▶ [Data excerpts]:
Here is a tiny trained network, its code and every weight. The questions are about switching its units off for an input and a class, where a switched-off unit gives its printed mean instead of its output.

import numpy as np


def w(rows, s, z=0):
    codes = np.array(rows[::2]) - 128.0
    scale = np.full(codes.shape[1], s)
    scale[-1] = z or s
    return codes * scale


def f(y):
    return y / 2 * (1 + np.tanh(0.7978845608 * (y + 0.044715 * y**3)))


def log_softmax(a):
    a = a - a.max(-1, keepdims=True)
    return a - np.log(np.exp(a).sum(-1, keepdims=True))


def net(x, mask):
    res = np.array(x, float).reshape(1, 7) / 4 @ E
    y = f(res @ A[0][:, :-1].T + A[0][:, -1])
    res = res + np.where(mask, y, B[0][:, -1]) @ B[0][:, :-1]
    return log_softmax(res[-1] @ U[:, :-1].T + U[:, -1])


A, B = {}, {}
E = w([
[214,57,74,10,79,110,130],'x0',
[133,100,147,146,118,114,131],'x1',
[190,105,210,113,176,225,99],'x2',
[185,181,167,131,110,55,32],'x3',
[125,111,132,140,117,128,119],'x4',
[125,142,126,118,128,133,132],'x5',
[125,148,114,114,138,137,127],'x6',
],0.014)
A[0] = w([
[137,140,119,67,19,81,120,166],'neuron 0',
[195,92,113,46,98,104,49,120],'neuron 1',
[100,144,93,140,141,84,145,190],'neuron 2',
[179,107,216,100,168,252,84,181],'neuron 3',
[47,124,151,178,176,186,207,186],'neuron 4',
[86,48,60,89,85,199,147,149],'neuron 5',
[164,87,149,134,115,183,170,157],'neuron 6',
[21,86,103,137,142,150,169,254],'neuron 7',
[141,105,33,31,89,78,208,190],'neuron 8',
[89,193,222,203,144,145,61,210],'neuron 9',
[55,153,101,149,123,36,92,246],'neuron 10',
[88,151,89,156,93,159,85,100],'neuron 11',
],0.011,0.0075)
B[0] = w([
[144,61,85,140,125,3,108,194],'neuron 0',
[179,144,127,20,110,43,110,217],'neuron 1',
[65,141,173,141,70,89,153,173],'neuron 2',
[191,152,220,79,252,156,113,254],'neuron 3',
[67,52,178,81,157,234,49,221],'neuron 4',
[160,53,109,143,184,152,244,190],'neuron 5',
[128,72,174,69,191,139,198,171],'neuron 6',
[2,64,143,94,82,165,158,210],'neuron 7',
[135,90,72,139,126,110,167,228],'neuron 8',
[144,196,125,195,143,144,39,247],'neuron 9',
[72,165,128,187,15,103,102,217],'neuron 10',
[148,120,140,138,105,103,81,143],'neuron 11',
],0.01,0.021)
U = w([
[1,100,165,117,61,179,120,253],'0',
[81,220,162,220,55,123,107,112],'1',
[76,106,192,129,188,222,94,92],'2',
[161,200,174,224,190,155,67,161],'3',
[90,61,91,182,132,127,221,174],'4',
[112,118,107,128,84,76,103,61],'5',
[166,101,167,112,190,176,229,48],'6',
[152,134,179,52,146,120,83,107],'7',
],0.012,0.0035)

Each question gives the input, the list of numbers given to net, and the class t.
The units are the neurons (one row each of A and B). Each row of codes is followed by its name. A weight is (code - 128) times the scale printed after its matrix; where a second scale follows, it is the last column's (A, B and U).
mask holds one flag per neuron, in row order. A switched-off neuron (its flag False) gives its mean, the last column of its row in B, instead of its output. The means were averaged over made-up inputs and are rounded, as every weight is.
A unit's drop is (log p(t) with every unit on - log p(t) with that unit switched off) / (log p(t) with every unit on - log p(t) with every unit switched off).
The circuit of an input: a set's keep is (log p(t) with only the set's units on - log p(t) with every unit switched off) / (log p(t) with every unit on - log p(t) with every unit switched off). Starting from all 12 units, units are removed one at a time, each time the one whose removal leaves the highest keep (on an exact tie, the one counted first), for as long as the keep stays at least 0.8.
circuit, biggest first: the units of the circuit, biggest drop first
unit that matters most: the unit with the biggest drop
top k neurons: the k neurons with the biggest drops, biggest first
drop when u is switched off: that unit's drop, to one decimal
input [-8,2,4,1,1,4,-4], class 3: unit that matters most => neuron 9
input [1,-3,-3,8,-6,6,5], class 5: top 2 neurons => neuron 0; neuron 1
input [-3,-1,0,5,-4,4,0], class 1: circuit, biggest first => neuron 3; neuron 4
input [2,0,-1,-5,-4,-6,-4], class 4: circuit, biggest first => neuron 3; neuron 5
input [4,-1,3,0,5,-8,3], class 6: circuit, biggest first => neuron 9; neuron 10
input [0,0,7,8,5,-2,7], class 3: top 2 neurons => neuron 9; neuron 7
input [1,-7,-6,-4,1,-1,-6], class 4: top 3 neurons => neuron 5; neuron 8; neuron 9
input [8,4,-4,1,7,-6,3], class 5: top 4 neurons => neuron 1; neuron 0; neuron 7; neuron 6
input [0,5,-5,2,2,-6,1], class 1: top 2 neurons => neuron 10; neuron 4
input [-3,-5,0,6,0,5,-2], class 1: top 2 neurons => neuron 3; neuron 10
input [2,3,3,0,-1,-6,7], class 6: top 3 neurons => neuron 9; neuron 10; neuron 4
input [5,-3,0,-4,1,-6,0], class 4: top 2 neurons => neuron 3; neuron 8
input [1,-8,0,0,-6,3,2], class 4: top 2 neurons => neuron 3; neuron 9
input [-8,-6,-1,-7,-6,-5,-8], class 0: circuit, biggest first => neuron 7
input [1,-5,1,-3,4,-4,-2], class 6: top 2 neurons => neuron 9; neuron 10
input [0,-5,0,-4,0,-6,3], class 0: top 2 neurons => neuron 3; neuron 7
input [7,-2,-2,-2,2,3,-1], class 4: drop when neuron 3 is switched off => 0.1
input [-7,4,6,2,4,3,7], class 3: drop when neuron 9 is switched off => 1.7
input [4,-1,-1,-7,-7,-5,-8], class 4: drop when neuron 3 is switched off => 0.9
input [-1,7,-8,4,-6,0,-1], class 1: circuit, biggest first => neuron 10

▶ [Exercise]: Look through the records and copy down every line that holds "circuit".

▶ [Answer to this problem]:
The circuit of an input: a set's keep is (log p(t) with only the set's units on - log p(t) with every unit switched off) / (log p(t) with every unit on - log p(t) with every unit switched off). Starting from all 12 units, units are removed one at a time, each time the one whose removal leaves the highest keep (on an exact tie, the one counted first), for as long as the keep stays at least 0.8.
circuit, biggest first: the units of the circuit, biggest drop first
input [-3,-1,0,5,-4,4,0], class 1: circuit, biggest first => neuron 3; neuron 4
input [2,0,-1,-5,-4,-6,-4], class 4: circuit, biggest first => neuron 3; neuron 5
input [4,-1,3,0,5,-8,3], class 6: circuit, biggest first => neuron 9; neuron 10
input [-8,-6,-1,-7,-6,-5,-8], class 0: circuit, biggest first => neuron 7
input [-1,7,-8,4,-6,0,-1], class 1: circuit, biggest first => neuron 10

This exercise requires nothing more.